#### [PROBLEM TO SOLVE]
Every entry here should be copied exactly.

#### [EXERCISE DATA]
Each row is where one point has got to under a steady rotation. How many steps took it there?
The counts run from 0 to 212.
[-14   7 -18  29  -8 -20 -10 -16  12 -12   2  -2   3 -17  20 -13  -1 -24
  30  -4  22  -4 -10  45  22 -20  -1   8 -24  -3   9   4  -3   3  15   2
  -3  14 -23  20   8  10  15 -17  29  28  -2  17 -11 -26 -28  13  -1   6
  -4   4   3 -16  19  -8   5  11 -14  16  -3 -16   5   9  10  -7 -20 -15
   4  16  16 -16  37] : 100
[ -8  11 -17   8 -12 -19 -22   0  13  15 -12  -7  -9 -31  27  -9  -7   4
   7  -6   7  -3 -21  15  17  -7  11   9 -11  23  23   0 -29   7  20 -12
  20   9 -48  33 -21   1   9   9  19   8   9  22 -22 -20   4  11 -11 -11
  16 -10   5 -14  16 -14  -3  12  -9  -3  -3  -7  -7  13   3  -6  -4 -20
   8   9  39   9  33] : 174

#### [REPLY]
Each row is where one point has got to under a steady rotation. How many steps took it there?
The counts run from 0 to 212.
[-14   7 -18  29  -8 -20 -10 -16  12 -12   2  -2   3 -17  20 -13  -1 -24
  30  -4  22  -4 -10  45  22 -20  -1   8 -24  -3   9   4  -3   3  15   2
  -3  14 -23  20   8  10  15 -17  29  28  -2  17 -11 -26 -28  13  -1   6
  -4   4   3 -16  19  -8   5  11 -14  16  -3 -16   5   9  10  -7 -20 -15
   4  16  16 -16  37] : 100
[ -8  11 -17   8 -12 -19 -22   0  13  15 -12  -7  -9 -31  27  -9  -7   4
   7  -6   7  -3 -21  15  17  -7  11   9 -11  23  23   0 -29   7  20 -12
  20   9 -48  33 -21   1   9   9  19   8   9  22 -22 -20   4  11 -11 -11
  16 -10   5 -14  16 -14  -3  12  -9  -3  -3  -7  -7  13   3  -6  -4 -20
   8   9  39   9  33] : 174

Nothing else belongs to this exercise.